**AIM OF THE TASK**
From the data that follows, copy every line holding the string "step".
━━━━━━
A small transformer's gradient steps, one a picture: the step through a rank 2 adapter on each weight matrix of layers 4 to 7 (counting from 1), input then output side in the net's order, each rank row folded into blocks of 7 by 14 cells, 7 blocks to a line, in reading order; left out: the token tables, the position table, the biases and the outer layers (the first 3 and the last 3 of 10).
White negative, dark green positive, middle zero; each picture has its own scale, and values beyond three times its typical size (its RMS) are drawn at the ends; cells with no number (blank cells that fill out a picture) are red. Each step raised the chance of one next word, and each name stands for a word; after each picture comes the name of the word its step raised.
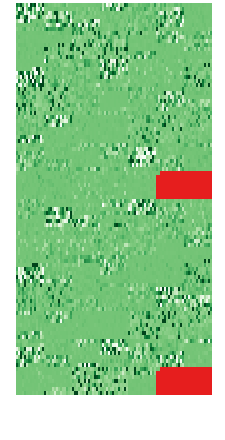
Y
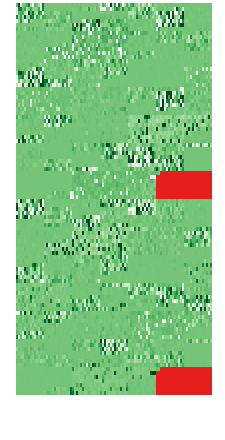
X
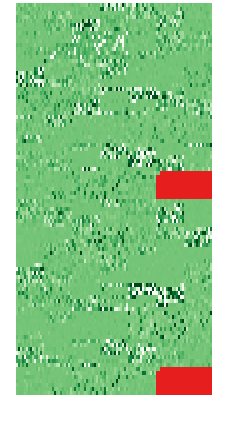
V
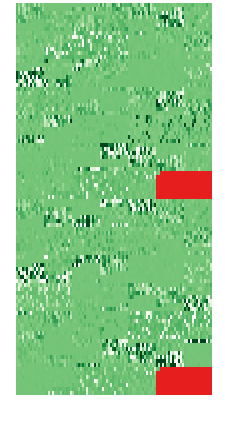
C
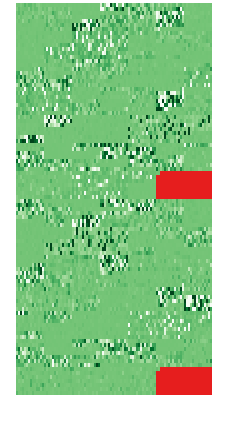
X
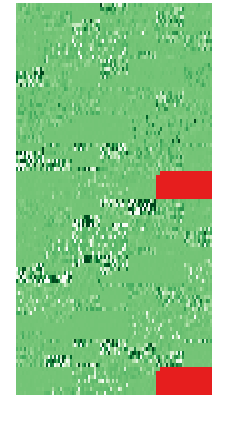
C
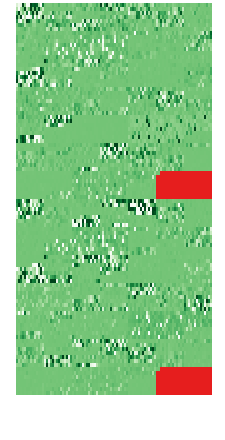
C
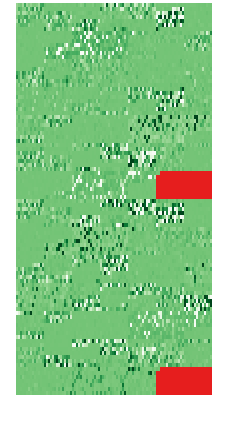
X
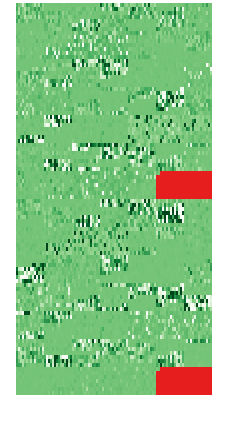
X
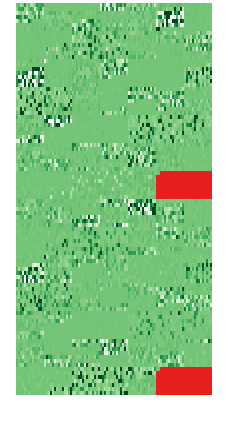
Y
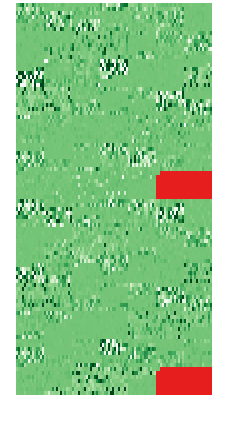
Y
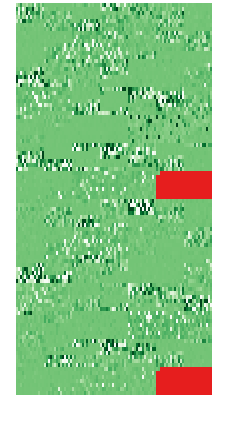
C
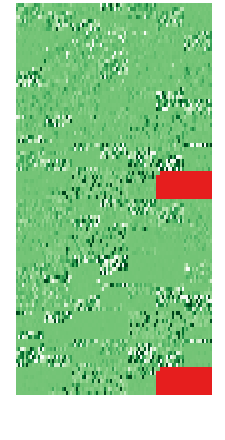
V
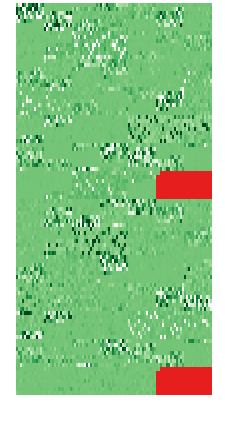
X
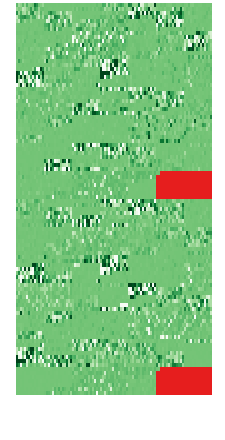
C
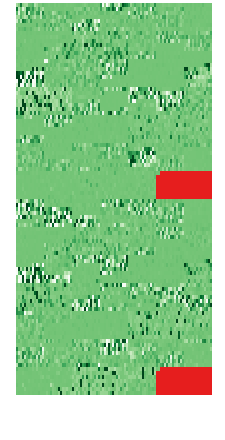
Y
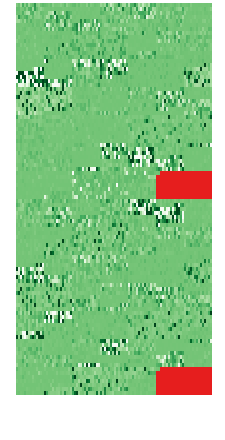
Y
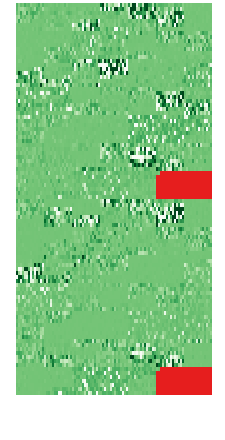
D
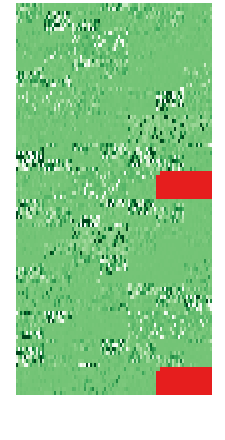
X
━━━━━━
**SOLUTION TO THIS EXERCISE**
A small transformer's gradient steps, one a picture: the step through a rank 2 adapter on each weight matrix of layers 4 to 7 (counting from 1), input then output side in the net's order, each rank row folded into blocks of 7 by 14 cells, 7 blocks to a line, in reading order; left out: the token tables, the position table, the biases and the outer layers (the first 3 and the last 3 of 10).
White negative, dark green positive, middle zero; each picture has its own scale, and values beyond three times its typical size (its RMS) are drawn at the ends; cells with no number (blank cells that fill out a picture) are red. Each step raised the chance of one next word, and each name stands for a word; after each picture comes the name of the word its step raised.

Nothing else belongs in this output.